• [TASK]
All lines with the word "turned" must be pulled from the entries below.

• [INFORMATION]
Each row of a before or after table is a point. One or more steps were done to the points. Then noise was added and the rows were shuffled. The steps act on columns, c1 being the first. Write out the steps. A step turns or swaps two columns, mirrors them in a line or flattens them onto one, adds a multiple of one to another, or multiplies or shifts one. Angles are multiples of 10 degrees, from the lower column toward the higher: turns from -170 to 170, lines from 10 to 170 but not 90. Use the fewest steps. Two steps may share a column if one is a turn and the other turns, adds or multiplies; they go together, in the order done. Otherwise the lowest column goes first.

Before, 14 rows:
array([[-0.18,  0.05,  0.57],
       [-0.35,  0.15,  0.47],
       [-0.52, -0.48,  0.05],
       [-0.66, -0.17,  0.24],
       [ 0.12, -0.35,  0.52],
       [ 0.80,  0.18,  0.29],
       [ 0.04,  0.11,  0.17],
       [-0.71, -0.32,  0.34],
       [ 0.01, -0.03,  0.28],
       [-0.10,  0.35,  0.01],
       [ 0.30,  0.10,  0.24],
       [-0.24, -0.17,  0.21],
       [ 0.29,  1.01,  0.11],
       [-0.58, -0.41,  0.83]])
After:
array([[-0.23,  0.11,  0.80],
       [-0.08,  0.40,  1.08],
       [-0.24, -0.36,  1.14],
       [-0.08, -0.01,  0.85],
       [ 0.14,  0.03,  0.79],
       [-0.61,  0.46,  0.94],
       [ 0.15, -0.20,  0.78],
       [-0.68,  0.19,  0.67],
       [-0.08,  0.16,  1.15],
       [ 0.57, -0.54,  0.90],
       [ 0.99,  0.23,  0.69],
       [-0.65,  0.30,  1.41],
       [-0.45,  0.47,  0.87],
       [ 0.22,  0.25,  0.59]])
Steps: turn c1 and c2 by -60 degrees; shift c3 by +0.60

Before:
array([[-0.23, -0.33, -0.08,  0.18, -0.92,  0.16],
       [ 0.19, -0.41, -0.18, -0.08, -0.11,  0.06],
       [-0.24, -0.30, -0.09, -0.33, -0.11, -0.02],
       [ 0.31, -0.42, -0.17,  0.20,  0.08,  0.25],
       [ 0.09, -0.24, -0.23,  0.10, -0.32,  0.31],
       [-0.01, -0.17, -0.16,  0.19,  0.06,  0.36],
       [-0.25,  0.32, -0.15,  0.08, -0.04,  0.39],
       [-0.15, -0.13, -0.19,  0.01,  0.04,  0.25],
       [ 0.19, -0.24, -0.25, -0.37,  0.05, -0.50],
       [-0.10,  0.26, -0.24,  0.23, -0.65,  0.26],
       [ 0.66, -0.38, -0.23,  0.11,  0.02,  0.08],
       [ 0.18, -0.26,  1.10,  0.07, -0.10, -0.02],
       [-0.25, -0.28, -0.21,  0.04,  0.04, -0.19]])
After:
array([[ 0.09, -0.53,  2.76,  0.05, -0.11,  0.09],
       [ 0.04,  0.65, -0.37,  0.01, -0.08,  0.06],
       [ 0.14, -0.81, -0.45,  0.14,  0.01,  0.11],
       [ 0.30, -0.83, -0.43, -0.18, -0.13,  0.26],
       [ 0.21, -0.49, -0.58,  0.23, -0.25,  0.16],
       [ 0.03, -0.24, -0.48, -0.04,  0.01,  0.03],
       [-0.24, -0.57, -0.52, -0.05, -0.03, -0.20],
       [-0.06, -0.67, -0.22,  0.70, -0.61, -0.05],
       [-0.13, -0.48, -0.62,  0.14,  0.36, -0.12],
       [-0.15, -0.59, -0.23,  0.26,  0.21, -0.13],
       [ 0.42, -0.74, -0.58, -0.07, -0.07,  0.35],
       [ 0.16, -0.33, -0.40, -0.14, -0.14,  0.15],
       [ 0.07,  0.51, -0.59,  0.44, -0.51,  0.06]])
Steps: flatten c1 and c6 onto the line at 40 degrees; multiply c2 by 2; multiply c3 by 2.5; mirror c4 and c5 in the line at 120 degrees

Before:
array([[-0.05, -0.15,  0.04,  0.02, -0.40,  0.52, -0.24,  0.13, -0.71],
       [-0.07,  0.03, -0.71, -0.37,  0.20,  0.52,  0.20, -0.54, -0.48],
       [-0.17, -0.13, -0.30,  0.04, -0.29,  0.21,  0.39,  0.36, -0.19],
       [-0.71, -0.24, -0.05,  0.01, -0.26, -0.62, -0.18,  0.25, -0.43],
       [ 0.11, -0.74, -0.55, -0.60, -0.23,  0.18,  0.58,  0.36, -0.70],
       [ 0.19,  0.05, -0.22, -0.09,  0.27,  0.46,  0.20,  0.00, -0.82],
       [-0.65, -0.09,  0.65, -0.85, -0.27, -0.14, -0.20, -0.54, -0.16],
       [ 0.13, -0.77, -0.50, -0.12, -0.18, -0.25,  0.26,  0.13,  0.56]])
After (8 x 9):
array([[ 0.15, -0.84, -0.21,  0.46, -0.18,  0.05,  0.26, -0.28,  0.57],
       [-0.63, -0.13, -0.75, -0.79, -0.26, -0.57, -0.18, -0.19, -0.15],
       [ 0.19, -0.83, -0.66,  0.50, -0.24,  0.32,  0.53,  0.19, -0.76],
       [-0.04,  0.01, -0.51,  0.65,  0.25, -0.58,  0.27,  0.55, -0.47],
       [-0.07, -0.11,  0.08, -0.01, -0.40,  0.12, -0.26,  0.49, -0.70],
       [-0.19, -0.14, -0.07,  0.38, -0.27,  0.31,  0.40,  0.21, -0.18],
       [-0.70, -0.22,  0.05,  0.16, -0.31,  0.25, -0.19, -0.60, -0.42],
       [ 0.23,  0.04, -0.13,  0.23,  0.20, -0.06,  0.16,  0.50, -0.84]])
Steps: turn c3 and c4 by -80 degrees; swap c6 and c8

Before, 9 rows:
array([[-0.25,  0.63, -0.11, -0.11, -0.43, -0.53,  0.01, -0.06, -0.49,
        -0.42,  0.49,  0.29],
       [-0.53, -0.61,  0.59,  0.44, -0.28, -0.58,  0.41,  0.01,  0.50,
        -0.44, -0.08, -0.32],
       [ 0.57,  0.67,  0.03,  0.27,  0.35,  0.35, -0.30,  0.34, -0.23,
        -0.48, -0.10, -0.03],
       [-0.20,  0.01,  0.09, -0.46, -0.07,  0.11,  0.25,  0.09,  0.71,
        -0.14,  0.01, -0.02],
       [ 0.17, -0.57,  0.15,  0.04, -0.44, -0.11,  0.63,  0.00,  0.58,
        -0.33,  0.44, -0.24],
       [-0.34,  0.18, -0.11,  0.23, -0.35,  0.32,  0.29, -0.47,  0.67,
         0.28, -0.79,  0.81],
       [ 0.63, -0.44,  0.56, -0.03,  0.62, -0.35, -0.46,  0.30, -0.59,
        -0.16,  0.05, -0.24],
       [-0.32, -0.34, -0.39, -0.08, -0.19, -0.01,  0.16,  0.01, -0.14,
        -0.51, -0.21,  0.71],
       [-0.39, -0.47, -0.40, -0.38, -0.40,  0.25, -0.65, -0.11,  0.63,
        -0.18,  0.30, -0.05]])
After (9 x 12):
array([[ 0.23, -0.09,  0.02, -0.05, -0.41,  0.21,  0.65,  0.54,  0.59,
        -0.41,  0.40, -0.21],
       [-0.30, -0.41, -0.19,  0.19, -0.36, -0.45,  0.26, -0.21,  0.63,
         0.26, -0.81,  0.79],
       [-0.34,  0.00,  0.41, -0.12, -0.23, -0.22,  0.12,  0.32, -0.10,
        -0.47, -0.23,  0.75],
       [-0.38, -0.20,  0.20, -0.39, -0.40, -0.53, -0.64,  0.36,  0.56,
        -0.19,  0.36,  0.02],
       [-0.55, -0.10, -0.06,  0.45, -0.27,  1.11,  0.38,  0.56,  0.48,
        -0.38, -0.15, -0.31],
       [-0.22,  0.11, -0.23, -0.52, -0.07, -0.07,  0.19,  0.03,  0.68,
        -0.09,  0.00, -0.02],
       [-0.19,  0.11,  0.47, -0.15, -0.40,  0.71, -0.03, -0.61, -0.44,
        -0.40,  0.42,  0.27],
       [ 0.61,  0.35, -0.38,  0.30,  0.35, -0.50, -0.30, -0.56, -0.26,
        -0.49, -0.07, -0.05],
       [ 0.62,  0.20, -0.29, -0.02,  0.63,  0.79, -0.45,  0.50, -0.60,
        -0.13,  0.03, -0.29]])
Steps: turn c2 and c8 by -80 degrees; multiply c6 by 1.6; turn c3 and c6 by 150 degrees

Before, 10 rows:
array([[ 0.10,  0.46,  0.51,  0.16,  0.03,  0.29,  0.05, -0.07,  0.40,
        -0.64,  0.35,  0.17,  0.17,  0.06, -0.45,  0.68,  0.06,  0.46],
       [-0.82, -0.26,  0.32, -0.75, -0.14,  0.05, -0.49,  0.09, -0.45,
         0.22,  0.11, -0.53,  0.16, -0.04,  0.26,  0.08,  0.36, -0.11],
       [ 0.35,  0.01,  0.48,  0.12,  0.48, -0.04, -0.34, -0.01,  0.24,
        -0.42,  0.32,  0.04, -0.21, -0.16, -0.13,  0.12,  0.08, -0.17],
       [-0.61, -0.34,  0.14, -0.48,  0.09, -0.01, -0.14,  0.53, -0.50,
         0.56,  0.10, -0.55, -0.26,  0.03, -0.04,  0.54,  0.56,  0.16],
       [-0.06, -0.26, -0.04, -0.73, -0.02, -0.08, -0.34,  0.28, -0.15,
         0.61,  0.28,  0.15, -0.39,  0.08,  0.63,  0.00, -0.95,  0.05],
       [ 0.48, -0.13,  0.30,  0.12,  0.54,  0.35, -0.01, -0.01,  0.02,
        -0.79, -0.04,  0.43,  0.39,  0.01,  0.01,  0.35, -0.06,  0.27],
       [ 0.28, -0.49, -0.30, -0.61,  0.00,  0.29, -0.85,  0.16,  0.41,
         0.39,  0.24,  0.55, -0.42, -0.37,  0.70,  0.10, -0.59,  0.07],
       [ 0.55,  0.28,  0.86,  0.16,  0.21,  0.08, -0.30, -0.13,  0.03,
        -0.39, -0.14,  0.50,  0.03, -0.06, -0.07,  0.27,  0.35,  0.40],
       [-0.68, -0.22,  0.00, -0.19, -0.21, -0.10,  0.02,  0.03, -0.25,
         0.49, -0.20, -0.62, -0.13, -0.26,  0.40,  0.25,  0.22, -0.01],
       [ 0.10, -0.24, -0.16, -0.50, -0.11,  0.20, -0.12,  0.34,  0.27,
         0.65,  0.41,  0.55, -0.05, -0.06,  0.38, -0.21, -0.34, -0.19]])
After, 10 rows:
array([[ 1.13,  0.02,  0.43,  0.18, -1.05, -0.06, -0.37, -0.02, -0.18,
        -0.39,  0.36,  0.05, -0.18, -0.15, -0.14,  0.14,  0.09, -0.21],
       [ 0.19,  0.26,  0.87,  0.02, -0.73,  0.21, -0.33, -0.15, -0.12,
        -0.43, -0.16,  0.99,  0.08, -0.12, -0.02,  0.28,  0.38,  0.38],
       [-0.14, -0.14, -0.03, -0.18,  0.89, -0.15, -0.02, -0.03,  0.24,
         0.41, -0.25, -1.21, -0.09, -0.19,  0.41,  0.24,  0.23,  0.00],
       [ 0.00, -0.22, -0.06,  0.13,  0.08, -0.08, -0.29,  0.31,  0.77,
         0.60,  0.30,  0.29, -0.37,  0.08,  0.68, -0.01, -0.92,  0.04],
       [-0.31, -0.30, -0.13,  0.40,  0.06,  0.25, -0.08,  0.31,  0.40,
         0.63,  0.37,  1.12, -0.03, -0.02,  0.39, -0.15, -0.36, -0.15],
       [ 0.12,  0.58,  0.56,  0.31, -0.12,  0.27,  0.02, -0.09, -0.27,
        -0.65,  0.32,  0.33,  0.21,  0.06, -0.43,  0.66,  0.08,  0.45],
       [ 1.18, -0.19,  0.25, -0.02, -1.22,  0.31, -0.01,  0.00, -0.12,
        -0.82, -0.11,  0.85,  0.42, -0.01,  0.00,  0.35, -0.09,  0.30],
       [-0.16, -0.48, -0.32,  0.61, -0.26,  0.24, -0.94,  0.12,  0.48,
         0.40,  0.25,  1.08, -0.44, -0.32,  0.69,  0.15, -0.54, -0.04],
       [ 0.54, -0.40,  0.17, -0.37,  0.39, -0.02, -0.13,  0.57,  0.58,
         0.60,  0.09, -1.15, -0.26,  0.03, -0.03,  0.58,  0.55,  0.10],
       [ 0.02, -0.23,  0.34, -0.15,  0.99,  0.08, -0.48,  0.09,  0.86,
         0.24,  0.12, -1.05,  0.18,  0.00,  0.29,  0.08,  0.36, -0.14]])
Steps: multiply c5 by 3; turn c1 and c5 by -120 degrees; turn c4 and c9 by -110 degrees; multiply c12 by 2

--

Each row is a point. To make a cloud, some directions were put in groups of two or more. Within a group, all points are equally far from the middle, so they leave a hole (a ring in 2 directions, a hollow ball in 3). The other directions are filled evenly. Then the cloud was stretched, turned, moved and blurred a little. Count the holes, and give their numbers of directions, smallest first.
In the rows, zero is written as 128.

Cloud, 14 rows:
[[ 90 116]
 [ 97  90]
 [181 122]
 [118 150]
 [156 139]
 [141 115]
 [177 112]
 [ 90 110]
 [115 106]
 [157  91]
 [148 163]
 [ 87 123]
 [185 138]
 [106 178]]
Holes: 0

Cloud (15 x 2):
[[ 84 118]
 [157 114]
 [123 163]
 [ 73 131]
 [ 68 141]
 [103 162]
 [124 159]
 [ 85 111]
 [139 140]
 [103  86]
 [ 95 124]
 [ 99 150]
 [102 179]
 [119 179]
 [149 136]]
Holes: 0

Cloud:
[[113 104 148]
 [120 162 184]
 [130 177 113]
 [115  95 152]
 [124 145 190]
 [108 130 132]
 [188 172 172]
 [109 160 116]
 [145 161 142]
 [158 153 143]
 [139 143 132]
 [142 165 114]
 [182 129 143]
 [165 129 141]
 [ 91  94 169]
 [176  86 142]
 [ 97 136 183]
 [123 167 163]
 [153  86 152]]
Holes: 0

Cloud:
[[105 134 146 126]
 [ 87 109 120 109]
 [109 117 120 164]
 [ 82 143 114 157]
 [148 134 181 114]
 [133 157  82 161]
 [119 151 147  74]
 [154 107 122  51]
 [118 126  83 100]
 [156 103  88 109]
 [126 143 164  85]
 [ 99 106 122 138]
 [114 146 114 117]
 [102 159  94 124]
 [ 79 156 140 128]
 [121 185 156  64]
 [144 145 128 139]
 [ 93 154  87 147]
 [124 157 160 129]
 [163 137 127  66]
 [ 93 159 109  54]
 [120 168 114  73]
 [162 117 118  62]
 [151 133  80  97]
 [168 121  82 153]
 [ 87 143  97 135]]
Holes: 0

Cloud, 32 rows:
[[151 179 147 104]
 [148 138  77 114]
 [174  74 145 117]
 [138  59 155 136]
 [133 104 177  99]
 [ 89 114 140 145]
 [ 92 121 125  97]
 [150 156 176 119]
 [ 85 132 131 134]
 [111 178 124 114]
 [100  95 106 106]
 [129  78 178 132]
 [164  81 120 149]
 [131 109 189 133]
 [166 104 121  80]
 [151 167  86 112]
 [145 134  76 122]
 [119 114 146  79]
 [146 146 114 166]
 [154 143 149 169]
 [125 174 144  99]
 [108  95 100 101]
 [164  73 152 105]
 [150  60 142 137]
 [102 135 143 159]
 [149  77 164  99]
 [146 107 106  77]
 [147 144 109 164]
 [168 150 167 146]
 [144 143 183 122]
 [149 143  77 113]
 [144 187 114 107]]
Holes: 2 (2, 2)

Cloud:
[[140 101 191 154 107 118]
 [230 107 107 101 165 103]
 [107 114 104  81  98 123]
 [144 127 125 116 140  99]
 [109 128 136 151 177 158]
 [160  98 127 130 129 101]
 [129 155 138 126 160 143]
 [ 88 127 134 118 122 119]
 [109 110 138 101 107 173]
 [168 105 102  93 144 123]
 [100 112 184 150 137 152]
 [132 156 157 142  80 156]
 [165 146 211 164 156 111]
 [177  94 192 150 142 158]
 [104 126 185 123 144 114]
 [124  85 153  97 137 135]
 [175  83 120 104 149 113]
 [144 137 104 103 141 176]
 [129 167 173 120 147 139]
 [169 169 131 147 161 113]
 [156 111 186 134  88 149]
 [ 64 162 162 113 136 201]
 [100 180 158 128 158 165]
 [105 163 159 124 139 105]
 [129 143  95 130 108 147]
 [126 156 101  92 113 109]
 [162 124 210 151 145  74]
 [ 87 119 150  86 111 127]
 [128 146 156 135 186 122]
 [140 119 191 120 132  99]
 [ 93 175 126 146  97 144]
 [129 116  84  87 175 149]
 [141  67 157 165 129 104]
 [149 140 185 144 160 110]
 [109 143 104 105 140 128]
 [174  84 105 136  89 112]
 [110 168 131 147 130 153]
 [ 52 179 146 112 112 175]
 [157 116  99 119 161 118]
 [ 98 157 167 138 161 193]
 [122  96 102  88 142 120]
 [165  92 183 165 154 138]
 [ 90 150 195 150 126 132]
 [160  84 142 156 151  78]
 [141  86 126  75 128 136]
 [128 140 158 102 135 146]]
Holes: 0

---

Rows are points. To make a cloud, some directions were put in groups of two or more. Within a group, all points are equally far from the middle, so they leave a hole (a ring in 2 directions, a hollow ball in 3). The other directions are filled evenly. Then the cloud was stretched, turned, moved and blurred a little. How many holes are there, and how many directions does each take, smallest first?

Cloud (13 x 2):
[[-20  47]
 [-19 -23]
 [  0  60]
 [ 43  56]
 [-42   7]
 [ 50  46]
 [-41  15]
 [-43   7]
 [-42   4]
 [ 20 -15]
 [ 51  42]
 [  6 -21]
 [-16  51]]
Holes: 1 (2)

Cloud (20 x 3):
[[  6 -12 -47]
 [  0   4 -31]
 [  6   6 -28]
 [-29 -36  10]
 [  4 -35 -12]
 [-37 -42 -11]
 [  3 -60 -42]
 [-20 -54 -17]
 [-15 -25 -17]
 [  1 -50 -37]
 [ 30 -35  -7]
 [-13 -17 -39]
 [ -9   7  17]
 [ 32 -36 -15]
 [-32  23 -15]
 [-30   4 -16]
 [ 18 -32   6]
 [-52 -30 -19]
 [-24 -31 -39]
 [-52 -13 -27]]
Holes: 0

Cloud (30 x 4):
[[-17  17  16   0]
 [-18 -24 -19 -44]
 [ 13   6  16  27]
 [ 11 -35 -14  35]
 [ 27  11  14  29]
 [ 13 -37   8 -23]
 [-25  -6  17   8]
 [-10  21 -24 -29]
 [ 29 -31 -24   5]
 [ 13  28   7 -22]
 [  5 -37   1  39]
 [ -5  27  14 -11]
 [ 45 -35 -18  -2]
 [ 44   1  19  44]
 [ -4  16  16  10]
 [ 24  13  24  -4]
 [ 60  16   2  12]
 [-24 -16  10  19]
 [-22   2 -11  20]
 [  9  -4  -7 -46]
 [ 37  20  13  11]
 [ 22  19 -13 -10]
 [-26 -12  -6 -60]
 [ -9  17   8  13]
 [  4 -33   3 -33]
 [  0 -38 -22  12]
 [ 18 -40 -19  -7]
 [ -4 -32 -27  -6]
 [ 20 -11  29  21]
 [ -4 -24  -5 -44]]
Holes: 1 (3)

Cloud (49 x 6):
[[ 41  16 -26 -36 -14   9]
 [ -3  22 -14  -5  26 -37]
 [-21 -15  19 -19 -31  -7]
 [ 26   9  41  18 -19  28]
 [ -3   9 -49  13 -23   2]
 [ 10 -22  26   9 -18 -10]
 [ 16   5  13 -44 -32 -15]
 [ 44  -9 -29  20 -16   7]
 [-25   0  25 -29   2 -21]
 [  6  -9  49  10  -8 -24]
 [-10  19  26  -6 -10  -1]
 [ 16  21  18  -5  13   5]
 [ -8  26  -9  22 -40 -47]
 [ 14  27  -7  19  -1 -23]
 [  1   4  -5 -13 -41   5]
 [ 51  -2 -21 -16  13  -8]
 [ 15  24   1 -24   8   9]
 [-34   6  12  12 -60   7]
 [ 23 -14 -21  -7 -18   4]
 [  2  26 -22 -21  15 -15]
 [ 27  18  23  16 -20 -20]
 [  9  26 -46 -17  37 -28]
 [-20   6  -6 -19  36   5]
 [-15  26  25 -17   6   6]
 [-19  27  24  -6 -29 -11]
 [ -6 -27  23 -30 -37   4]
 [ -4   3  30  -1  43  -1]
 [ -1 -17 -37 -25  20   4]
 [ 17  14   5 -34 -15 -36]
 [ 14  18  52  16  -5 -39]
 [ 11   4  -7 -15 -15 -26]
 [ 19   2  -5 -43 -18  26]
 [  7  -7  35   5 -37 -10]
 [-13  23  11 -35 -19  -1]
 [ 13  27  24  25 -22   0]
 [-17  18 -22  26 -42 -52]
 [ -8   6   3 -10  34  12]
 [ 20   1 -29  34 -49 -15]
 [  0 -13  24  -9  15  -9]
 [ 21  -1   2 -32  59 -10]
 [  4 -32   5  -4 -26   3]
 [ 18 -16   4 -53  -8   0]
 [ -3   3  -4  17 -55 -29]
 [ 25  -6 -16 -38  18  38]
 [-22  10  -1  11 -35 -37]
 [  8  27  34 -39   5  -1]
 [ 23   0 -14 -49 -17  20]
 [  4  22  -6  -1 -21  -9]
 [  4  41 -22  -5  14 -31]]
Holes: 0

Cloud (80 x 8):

• [RESULT FOR THIS EXERCISE]
Each row is a point. To make a cloud, some directions were put in groups of two or more. Within a group, all points are equally far from the middle, so they leave a hole (a ring in 2 directions, a hollow ball in 3). The other directions are filled evenly. Then the cloud was stretched, turned, moved and blurred a little. Count the holes, and give their numbers of directions, smallest first.
Rows are points. To make a cloud, some directions were put in groups of two or more. Within a group, all points are equally far from the middle, so they leave a hole (a ring in 2 directions, a hollow ball in 3). The other directions are filled evenly. Then the cloud was stretched, turned, moved and blurred a little. How many holes are there, and how many directions does each take, smallest first?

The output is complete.